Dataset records
Questions about the array below.
1) Give the entry just left of 7527.
2) Give the entry just left of 5218.
3) Give the entry just left of 5807.
4) Give the entry just left of 4604.
5) Give the entry just right of the largest entry.
6) Give the entry just right of 6237.
7) Give the entry just left of 2664.
((2849, 3780, 6393, 5486, 6902, 3757, 7400, 5025), (3491, 3162, 6121, 7806, 8090, 4570, 2462, 4350), (4932, 4846, 7527, 3705, 4213, 4146, 7402, 4957), (6237, 5603, 3963, 3030, 2664, 5278, 3651, 3980), (3992, 4742, 4604, 6363, 6727, 5218, 1539, 4112), (5142, 5807, 6154, 5341, 5615, 5189, 4409, 4840))
1) 4846
2) 6727
3) 5142
4) 4742
5) 4570
6) 5603
7) 3030

Read these off the grid that follows. Rows and columns are numbered from 1.
1) Which number is the entry in row 2 and column 1?
2) Which number is the entry directly below -0.825?
3) Which number is the entry just left of 1.171?
4) Which number is the entry just right of 0.250?
5) Which number is the entry directly below -0.752?
6) Which number is the entry in the bottom-left corner?
7) Which number is the entry in row 1 and column 1?
8) Which number is the entry directly below 1.228?
-0.062,-0.248,-0.251,1.523,-2.086,-1.091,1.594,2.846
-0.545,0.013,-0.752,0.648,1.149,1.628,-1.246,2.846
0.326,-0.046,-0.375,-0.158,0.080,0.275,-0.174,2.846
-0.123,-0.016,-0.232,-0.321,0.149,0.036,-0.633,2.846
-0.545,-0.556,0.250,-0.440,-0.218,-1.217,-0.502,2.846
-0.224,0.517,-0.798,1.092,-1.709,-0.402,-0.105,2.846
0.325,-0.581,-0.462,0.811,0.158,0.523,0.616,2.846
-0.210,0.507,-0.805,1.092,-1.718,-0.406,-0.092,2.846
-0.855,0.478,0.518,-0.829,1.472,1.468,-0.562,2.846
-0.853,0.466,0.515,-0.825,1.463,1.497,-0.574,2.846
0.824,-0.164,-0.079,-0.219,0.923,1.359,0.938,2.846
0.321,1.228,-0.452,0.159,-1.908,-0.156,0.499,2.846
-0.050,-0.242,-0.242,1.521,-2.073,-1.073,1.577,2.846
0.692,-0.258,-0.073,-0.242,-1.426,-1.450,0.845,2.846
-1.583,0.921,-0.132,0.664,-0.553,0.474,-0.938,2.846
0.486,-0.424,0.732,-1.083,-0.477,-1.176,1.171,2.846
1) -0.545
2) -0.219
3) -1.176
4) -0.440
5) -0.375
6) 0.486
7) -0.062
8) -0.242

Questions about the matrix below. Rows and columns are numbered from 1.
1) The entry at row 2, column 3?
2) The entry at row 1, column 1?
3) The minimum?
4) The top-right entry?
5) The entry at row 3, column 3?
6) The entry just left of -4?
7) The entry just left of the largest entry?
[[-12  -2  -8 -20   0  -2  -4  11  20   5 -27 -20  -8  -3 -28  -9]
 [-16 -62  18  44   6 -20  -7  21  15   6 -28  -9   4 -20   3   5]
 [ -1   9 -27   6  16  13 -15  -5 -28 -16 -17  27 -16   1  20  28]
 [-23  19 -12   7  13   2   1  17   5   8 -20  -2   7   2  -8  -8]
 [ 45  10  54  -2 -31  -5  32   1 -39 -11  -5  13  17 -33 -21  30]
 [ 22   9  25 -20 -47   0  -3   9  24 -14  19  -6  10   5 -13  14]
 [-12  18  -6  17 -23  24 -14  -6  11 -17  17 -20  19 -22 -12 -21]
 [ 46   5   1 -32  15   8  52  13 -11   0  -3 -15  31   7   3   1]]
1) 18
2) -12
3) -62
4) -9
5) -27
6) -2
7) 10

Questions about the row below.
1) Which number is the entry just right of 23?
2) Which number is the entry just right of 7?
[  2  26  23 -12  42   7   0   9  63 -12  40 -57]
1) -12
2) 0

## Your goal
Please show every line above that includes the word "largest".

## Written response
5) Give the entry just right of the largest entry.
7) The entry just left of the largest entry?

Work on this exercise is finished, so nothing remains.